> [Work task]
Everything from the first line of the material below through the line containing "Which row holds [154" must be retyped exactly, and nothing past it.
+ + +
Each row has a name. Each piece below is followed by the name of the row it came from, unless a question asks for something else. Each question is about the rows just above it. Places in a row count from 1.

[174 123 126 124 173  94 166 125] -> J197
[116 123 118 154 149 176 205 137] -> J598
[123 118 116 154 128 118  46 128] -> J829
[126 134  88 130 156 154  99 188] -> J788
[171 134  99 106 170 141 131 100] -> J455
[ 69 128 123 133 135 159 175 146] -> J346
[192 137 154 110 118 138 144  97] -> J873
[162 119 140 128 153  99 132 117] -> J121
[143 129  91 133 166 116 143 113] -> J885
[187 126 141 132  71 157 104 121] -> J5
[129 124  51 136  70 165  57 124] -> J209
Which row holds [154 116 118 123] read backwards? -> J829
[187] is at row and place -> J5, 1
[144 138 118 110 154 137 192] is which row, read backwards? -> J873
Row and place of [175] in the named rows: -> J346, 7
What comes right after [165] in the named rows? -> [57]
Which row holds [188  99] read backwards? -> J788

[135 129 130 131 123 122 147 132 127 137 134  86 147 124 149 131 110 120
 140  97 133 105  88 162 138 144  91 129 133 166 158 116 129 132] = J545
[ 91  72 122  64 130  85 106 152 139 104 146 165 135 130 113  68 176 124
 124 189  50 153 170 154  94 146 172 107 146  81 118 133  41  63] = J490
[131 116 110 117 145 129 117 127 137 116 133 122  66 128  88 144 125 115
 131 119 127 158 144 164 116 126 127 127 132 125  81 161 123 126] = J484
[ 71 146  91 126 116 120  91 161 124  73 139 141 186  98 114 156 149  65
 144 157 150 105 119 151 142 142 144  81 147 126 174 128 146 156] = J120
Row and place of [107] in the named rows: -> J490, 28
Which row holds this, read backwards? [158 127 119 131 115] -> J484
[116 158 166 133 129  91 144 138 162] is which row, read backwards? -> J545
Which row holds this, read backwards? [147 122 123] -> J545

[103 115  95 156  90 102 157 152 155 111 157 117]  J135
[103 115  95 156  90 102 157 152 155 120 157 117]  J370
[147 140 116 156 114 141 185 179 171 154 142 170]  J646
[133 139  65 153  68 122 129 131 149 103 121 123]  J943
[ 86 112 122 117 118 111  97 102 110 115 129 100]  J56
[147 140 116 156 114 141 185 179  97 146  88 142]  J895
[155 113 179 143 130  94 122 115 133 111 173 100]  J877
[125 124  91 168  90 131 187 186 172 170  99 176]  J62
which: [ 86 112 122 117 118 111  97 102 110 115 129 100] -> J56
which: [155 113 179 143 130  94 122 115 133 111 173 100] -> J877

[115 128 160 198 133 153 127 190  99 140  81 129 164 123  91 128 162  92
 190 104  76 197 102 148 151  85  75  68 120 148  80 166 157 100 140 118
 151  89 163 112 130 165 100] : J999
[128 138  88  74  89 110 149  69 130 102 186 133 111 147 163 179 109 164
  60 166 165  53 149 177 139 199 161 178 197 111 174  96 133 152 106 165
 134  72 139 156 132  98 157] : J861
[109 135 134 164 101 149 145 163  90 125 116 141 167 140 115 173 153 120
 149 127  85 157 111 204 176 135  90  92 178 144 101 147 168 110 133 153
 134  72 182 135 135 150 116] : J410
which: [109 135 134 164 101 149 145 163  90 125 116 141 167 140 115 173 153 120
 149 127  85 157 111 204 176 135  90  92 178 144 101 147 168 110 133 153
 134  72 182 135 135 150 116] -> J410
Where in the named rows is [177]? -> J861, 24
Where in the named rows is [173]? -> J410, 16

[173  76 126 130 112] -> J417
[148 101 142 190 105] -> J745
[154 134  94 146 118] -> J760
[153 125 122 106 153] -> J599
[153 125 122 106 114] -> J742
[133  95 135  96 147] -> J796
[140  92 113  86 125] -> J443
[118 127  77 115  84] -> J642
[106 145 148 140 120] -> J757
[156 187 189 130 154] -> J744
[138  92 159  90  99] -> J96
[140  92 113 148  61] -> J834
Where in the named rows is [146]? -> J760, 4
[140 148 145] is which row, read backwards? -> J757
[190] is at row and place -> J745, 4
The entry that follows [135]: -> [96]

[ 96 134 157 128  92 214 148 180 100 115 150 130  95] : J344
[ 96 134 157 128  92 148 148 180 100 115 150 124  95] : J584
[136 121 128 123 130 199 116 155 163 118 107 167 123] : J919
[123 134 193 138 133  46 164 150 108 123 177 122 113] : J958
[121 130 199 116 155 163 116 122 163 118 107 167 123] : J635
[121  80 117  89 134 200  97 128 128 114 132  96 198] : J716
Where in the named rows is [113]? -> J958, 13
What comes right after [108] in the named rows? -> [123]
What comes right after [133] in the named rows? -> [46]
Where in the named rows is [124]? -> J584, 12
Where in the named rows is [138]? -> J958, 4
Which row holds this, read backwards? [163 155 116 199 130 123] -> J919

[171 165 135 128 136 131 143 112]  J924
[ 86 106 118  76 150 108 145 131]  J323
[180 182 212 106 147 109 123 124]  J738
[199 132 130 161 122 113 118 106]  J761
[131  70 137 152 148  92 103 157]  J717
[147 157 182 147 113 122 102 180]  J833
Which row holds this, read backwards? [123 109] -> J738
The entry that follows [102]: -> [180]
[152] is at row and place -> J717, 4
What comes right after [212] in the named rows? -> [106]
Which row holds [147 157 182 147 113 122 102 180]? -> J833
+ + +
> [Result for this task]
Each row has a name. Each piece below is followed by the name of the row it came from, unless a question asks for something else. Each question is about the rows just above it. Places in a row count from 1.

[174 123 126 124 173  94 166 125] -> J197
[116 123 118 154 149 176 205 137] -> J598
[123 118 116 154 128 118  46 128] -> J829
[126 134  88 130 156 154  99 188] -> J788
[171 134  99 106 170 141 131 100] -> J455
[ 69 128 123 133 135 159 175 146] -> J346
[192 137 154 110 118 138 144  97] -> J873
[162 119 140 128 153  99 132 117] -> J121
[143 129  91 133 166 116 143 113] -> J885
[187 126 141 132  71 157 104 121] -> J5
[129 124  51 136  70 165  57 124] -> J209
Which row holds [154 116 118 123] read backwards? -> J829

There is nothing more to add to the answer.